## Your assignment
Look below for the line holding "R20: [-35 -22" and the line holding "R44: [ 10 -20". Transcribe exactly those lines and all lines between them, nothing more.

* * * *

Each row below holds a small network's activations on one input, seen along a few directions.
Each table varies a few parts of the input and shows all the possible inputs, shuffled.
A made-up example of a description, with smaller parts first: ring(5) and (point or line(11) or (values(2) and line(6))).
Shared parts are said once, and a part with two or three values counts as separate values.

Other details of the inputs shift rows strongly along three fixed directions, in all tables alike. That doesn't count.

Table:
R1: [  4 -28 -52  -4  29   3  32  -3   3 -19 -16 -19   3 -52 -25]
R2: [  8 -42 -26   0  16 -17  29 -13  -1 -71 -18   3   1 -23 -21]
R3: [-33   4  62 -30  39  -9  12   9  11  26  28  53 -10   3  98]
R4: [  3   1  34 -45  49  -9  -9  38   6  46   8  54  -2 -38  95]
R5: [ 74  20 -24  34 -62   0  -5  23  63  55   1 -49 -21   6  15]
R6: [ -9  -4 -30  12  34 -33  18 -18 -31 -25 -25 -38   9 -38   5]
R7: [ 53   8  -3  53 -42 -21  -5   5  35  17  25 -50 -71  48  36]
R8: [ 67 -36 -24  19 -67  28 -19   8  58  47  28 -51 -56   1   7]
R9: [ -3  64   4   8 -21  16 -31  17 -48 -15  16  52  17  60 -54]
R10: [ 78 -17 -11  26 -54   0 -27  -7  33  68  10 -61 -64   9  23]
R11: [-27  65   3   0 -20  23 -34  -1 -37   7  17  44  27  62 -58]
R12: [-28 -24  61 -59  38  43   1  19  48  24  23  48  -1 -16  69]
R13: [ 17 -22 -12   5  29 -49  21 -27 -27 -52 -33  -6  -8 -17  -8]
R14: [-45   8  74 -37   6   5  19  23  40  32  -6  59  26 -10  79]
R15: [-52 -34 -21   0  14   0  36 -25  16 -29 -22 -23  -1 -19 -29]
R16: [-16  39   8   8 -30  13 -62  24 -57   4  12  30  55  42 -54]
R17: [ -4  11 -19  13   7 -22  38 -12 -11 -30 -28 -26  41 -47 -14]
R18: [-47  38  -7 -14  -3   8 -67   0 -47  24  -7  21  -3  66 -45]
R19: [-14 -23 -19  17  23  -5  52 -13  -8 -63   4  -3 -13 -19 -21]
R20: [-35 -22 -21  11  21   1  50 -31   8 -40   5 -17  -6 -15 -23]
R21: [ 50  15  18  22 -59  21  -4 -10  79  52   1 -64 -28  34   1]
R22: [ 23  -7  -2   7   2 -34  43 -21  -7 -58 -39   5  25 -24 -24]
R23: [-17  42   5 -33  16  28 -68  -8 -46  30   2  11  -6  62 -57]
R24: [-18 -24 -44   5  20  -3  27  -3  -7 -44  -9 -30  17 -43  -9]
R25: [-31 -43  53 -24  17  14  -8  47  17   4  37  50  27 -23  90]
R26: [ 19  40  -1 -22 -30  36 -55   5 -53  35   1  46  24  18 -68]
R27: [-15 -29  -4  26  27 -36  15 -23 -38 -24 -19 -38  17 -27  -4]
Each input here is: values(3) and (line(4) or line(5)).
- The inputs of R10 and R26 match in every part but the values(3) part. If R27 is changed in the same way as R10 into R26, which row does it become? => R16
- Change only the values(3) part in R4. List by row number the other rows that result. => R1, R5

Table:
R28: [ -2 -20  -7  21   3 -15  38  -4  11 -33  -2 -23   3 -24  11]
R29: [ -1 -10  -9   4   9 -14  33 -18  11   7 -20 -31   4 -38   6]
R30: [-29   2  -3 -11   7  10   3   7   1 -13   3  19  15   1  -5]
R31: [  6   3  10 -10  12 -13 -12   1 -24  -2  -8  18  13  -9   0]
R32: [ -1 -11   2 -22  12  11 -12   0 -11  -1  -4  21   8 -15 -10]
R33: [ -3  -2  25   0 -20  15 -11  13  28  24  16   2  -5  25  24]
R34: [ 23  -1   2   1 -18   7 -24  32  12  19  21   6  -5  -1  34]
R35: [-20  14  18  -9  10   0   8 -10 -12  -5  -5  21   2   8  -5]
R36: [ -5 -11  -2 -21  10  14 -11   4 -12   0  -3  16  15 -15  -7]
R37: [  7 -24 -14  -1  10   0  28  -9  16  -9 -13 -29   2 -43   2]
R38: [ 13  -7  -4   1  16 -14  37 -26   9   3 -17 -25  -9 -32   4]
R39: [ 12 -15  -6  -1  20  -3  38 -23  16   4 -15 -24  -9 -34  -2]
R40: [  9   3  -8 -11  17   0  -4   8 -21  -9   6  27   4 -13  -1]
R41: [ 31   9  15  -3 -14  -8 -20  20  10  25   6   9 -16  10  34]
R42: [ 10 -10 -13  12  10 -27  30  -7   5  -6 -21 -27   7 -36  13]
R43: [ -9  10 -14 -21  24   4 -19   5 -59 -22  -4  45  17  -8 -40]
R44: [ 10 -20  -2  -2  15  -4  36 -21  13   4 -20 -23 -12 -35  -4]
R45: [-26  14  -5 -11  20   3  -9   2 -51 -38   1  48  17  11 -39]
R46: [-47  20   3 -17  24  17 -10  -3 -39 -16  -3  28  31   9 -46]
R47: [-33  19  -8 -24  27  15  -6  -7 -37 -31   1  43  18  13 -45]
R48: [ -4   0 -14  -7  10   0  -8  16 -19  -4   3  21  16 -19   2]
R49: [  6   0  16  -6 -19  14  -9  16  31   9  17  14 -20  23  24]
R50: [  0  -2  28  -1 -18  12 -12   9  30  22  16   7 -11  25  21]
R51: [  6  15  20  13 -20  -4 -14  23  18  10  14   2  -2  25  39]
R52: [-22   7  21  -7   7  -1   2 -12 -11  -5  -3  18  10   7  -5]
R53: [ 15   3  18  -7 -20   7 -21  11  14  40   9  -1  -4   7  30]
R54: [ 18   3  22  -8 -18   5 -22   7  16  38   9   3 -10   7  27]
R55: [  4 -28  -1  19   2 -20  36 -13  11 -34  -5 -15  -2 -20   7]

* * * *

## Task solution
R20: [-35 -22 -21  11  21   1  50 -31   8 -40   5 -17  -6 -15 -23]
R21: [ 50  15  18  22 -59  21  -4 -10  79  52   1 -64 -28  34   1]
R22: [ 23  -7  -2   7   2 -34  43 -21  -7 -58 -39   5  25 -24 -24]
R23: [-17  42   5 -33  16  28 -68  -8 -46  30   2  11  -6  62 -57]
R24: [-18 -24 -44   5  20  -3  27  -3  -7 -44  -9 -30  17 -43  -9]
R25: [-31 -43  53 -24  17  14  -8  47  17   4  37  50  27 -23  90]
R26: [ 19  40  -1 -22 -30  36 -55   5 -53  35   1  46  24  18 -68]
R27: [-15 -29  -4  26  27 -36  15 -23 -38 -24 -19 -38  17 -27  -4]
Each input here is: values(3) and (line(4) or line(5)).
- The inputs of R10 and R26 match in every part but the values(3) part. If R27 is changed in the same way as R10 into R26, which row does it become? => R16
- Change only the values(3) part in R4. List by row number the other rows that result. => R1, R5

Table:
R28: [ -2 -20  -7  21   3 -15  38  -4  11 -33  -2 -23   3 -24  11]
R29: [ -1 -10  -9   4   9 -14  33 -18  11   7 -20 -31   4 -38   6]
R30: [-29   2  -3 -11   7  10   3   7   1 -13   3  19  15   1  -5]
R31: [  6   3  10 -10  12 -13 -12   1 -24  -2  -8  18  13  -9   0]
R32: [ -1 -11   2 -22  12  11 -12   0 -11  -1  -4  21   8 -15 -10]
R33: [ -3  -2  25   0 -20  15 -11  13  28  24  16   2  -5  25  24]
R34: [ 23  -1   2   1 -18   7 -24  32  12  19  21   6  -5  -1  34]
R35: [-20  14  18  -9  10   0   8 -10 -12  -5  -5  21   2   8  -5]
R36: [ -5 -11  -2 -21  10  14 -11   4 -12   0  -3  16  15 -15  -7]
R37: [  7 -24 -14  -1  10   0  28  -9  16  -9 -13 -29   2 -43   2]
R38: [ 13  -7  -4   1  16 -14  37 -26   9   3 -17 -25  -9 -32   4]
R39: [ 12 -15  -6  -1  20  -3  38 -23  16   4 -15 -24  -9 -34  -2]
R40: [  9   3  -8 -11  17   0  -4   8 -21  -9   6  27   4 -13  -1]
R41: [ 31   9  15  -3 -14  -8 -20  20  10  25   6   9 -16  10  34]
R42: [ 10 -10 -13  12  10 -27  30  -7   5  -6 -21 -27   7 -36  13]
R43: [ -9  10 -14 -21  24   4 -19   5 -59 -22  -4  45  17  -8 -40]
R44: [ 10 -20  -2  -2  15  -4  36 -21  13   4 -20 -23 -12 -35  -4]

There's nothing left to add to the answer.